Every line of the entries that holds the word "each" is to be copied.

+--

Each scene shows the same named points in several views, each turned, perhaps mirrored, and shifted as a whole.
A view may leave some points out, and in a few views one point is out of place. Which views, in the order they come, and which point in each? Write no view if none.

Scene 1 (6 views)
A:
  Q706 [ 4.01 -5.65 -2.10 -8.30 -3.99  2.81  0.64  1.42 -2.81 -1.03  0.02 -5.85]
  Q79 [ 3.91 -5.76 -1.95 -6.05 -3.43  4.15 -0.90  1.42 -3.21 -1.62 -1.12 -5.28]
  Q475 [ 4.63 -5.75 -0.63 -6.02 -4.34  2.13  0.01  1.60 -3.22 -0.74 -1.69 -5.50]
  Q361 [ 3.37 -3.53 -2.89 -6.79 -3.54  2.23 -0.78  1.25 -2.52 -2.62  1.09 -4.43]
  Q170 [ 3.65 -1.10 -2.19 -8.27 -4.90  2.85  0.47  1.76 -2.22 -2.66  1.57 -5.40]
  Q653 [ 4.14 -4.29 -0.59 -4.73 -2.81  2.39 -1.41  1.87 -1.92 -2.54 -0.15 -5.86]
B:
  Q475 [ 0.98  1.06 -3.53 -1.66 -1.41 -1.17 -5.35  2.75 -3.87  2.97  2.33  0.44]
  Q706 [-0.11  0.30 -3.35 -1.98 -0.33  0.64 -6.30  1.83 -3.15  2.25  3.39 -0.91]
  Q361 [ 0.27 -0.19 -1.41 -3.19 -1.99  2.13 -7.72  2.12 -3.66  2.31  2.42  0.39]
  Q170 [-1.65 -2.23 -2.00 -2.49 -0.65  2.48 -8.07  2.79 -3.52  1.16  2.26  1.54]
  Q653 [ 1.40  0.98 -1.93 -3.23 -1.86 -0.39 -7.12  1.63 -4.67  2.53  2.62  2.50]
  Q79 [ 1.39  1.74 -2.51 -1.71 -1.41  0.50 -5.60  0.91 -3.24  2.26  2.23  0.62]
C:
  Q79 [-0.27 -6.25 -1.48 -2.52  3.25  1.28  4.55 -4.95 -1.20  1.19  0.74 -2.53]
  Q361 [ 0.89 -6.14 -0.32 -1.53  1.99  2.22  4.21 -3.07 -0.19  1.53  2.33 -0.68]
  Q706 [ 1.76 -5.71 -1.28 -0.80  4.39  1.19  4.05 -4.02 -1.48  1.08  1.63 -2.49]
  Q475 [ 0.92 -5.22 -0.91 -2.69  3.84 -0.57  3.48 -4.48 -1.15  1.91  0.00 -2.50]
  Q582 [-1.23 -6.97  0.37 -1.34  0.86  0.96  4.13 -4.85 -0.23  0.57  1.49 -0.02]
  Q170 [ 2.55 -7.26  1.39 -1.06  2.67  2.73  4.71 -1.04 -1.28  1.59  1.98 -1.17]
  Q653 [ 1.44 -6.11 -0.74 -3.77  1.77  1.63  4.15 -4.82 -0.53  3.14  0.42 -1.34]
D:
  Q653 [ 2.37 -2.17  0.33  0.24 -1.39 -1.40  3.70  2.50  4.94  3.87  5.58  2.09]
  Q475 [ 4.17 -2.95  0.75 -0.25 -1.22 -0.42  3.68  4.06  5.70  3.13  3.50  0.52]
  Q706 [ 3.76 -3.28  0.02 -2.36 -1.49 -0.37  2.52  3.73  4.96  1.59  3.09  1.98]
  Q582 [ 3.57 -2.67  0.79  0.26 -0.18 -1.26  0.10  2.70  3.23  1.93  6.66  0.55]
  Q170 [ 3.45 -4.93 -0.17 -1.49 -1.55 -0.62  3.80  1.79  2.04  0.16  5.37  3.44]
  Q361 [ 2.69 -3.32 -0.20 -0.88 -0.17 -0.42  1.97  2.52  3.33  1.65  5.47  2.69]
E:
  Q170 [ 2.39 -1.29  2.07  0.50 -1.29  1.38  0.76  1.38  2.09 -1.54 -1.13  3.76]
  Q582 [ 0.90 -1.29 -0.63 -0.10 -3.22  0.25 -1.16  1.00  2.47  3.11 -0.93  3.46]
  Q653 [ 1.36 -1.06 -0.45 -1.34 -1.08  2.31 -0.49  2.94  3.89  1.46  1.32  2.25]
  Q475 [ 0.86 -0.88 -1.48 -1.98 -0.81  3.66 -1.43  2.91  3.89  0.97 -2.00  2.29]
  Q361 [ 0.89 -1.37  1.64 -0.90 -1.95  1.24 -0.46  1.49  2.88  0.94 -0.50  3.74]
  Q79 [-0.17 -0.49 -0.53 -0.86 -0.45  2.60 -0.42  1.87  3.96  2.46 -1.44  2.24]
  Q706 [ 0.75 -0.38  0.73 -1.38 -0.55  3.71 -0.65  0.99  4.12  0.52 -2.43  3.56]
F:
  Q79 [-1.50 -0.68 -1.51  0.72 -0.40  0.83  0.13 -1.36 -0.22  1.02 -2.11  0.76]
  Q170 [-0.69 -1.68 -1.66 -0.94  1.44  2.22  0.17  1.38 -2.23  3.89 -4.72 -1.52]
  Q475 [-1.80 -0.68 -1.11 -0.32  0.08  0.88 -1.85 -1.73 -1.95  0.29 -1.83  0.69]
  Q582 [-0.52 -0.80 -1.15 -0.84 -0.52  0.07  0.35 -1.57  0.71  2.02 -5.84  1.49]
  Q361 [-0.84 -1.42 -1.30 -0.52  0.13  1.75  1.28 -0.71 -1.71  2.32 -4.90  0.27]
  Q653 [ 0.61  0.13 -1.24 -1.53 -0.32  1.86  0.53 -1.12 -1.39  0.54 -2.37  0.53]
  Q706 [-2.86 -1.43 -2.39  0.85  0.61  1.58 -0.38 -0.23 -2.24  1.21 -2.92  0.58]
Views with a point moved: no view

+--

- Response area -
Each scene shows the same named points in several views, each turned, perhaps mirrored, and shifted as a whole.
A view may leave some points out, and in a few views one point is out of place. Which views, in the order they come, and which point in each? Write no view if none.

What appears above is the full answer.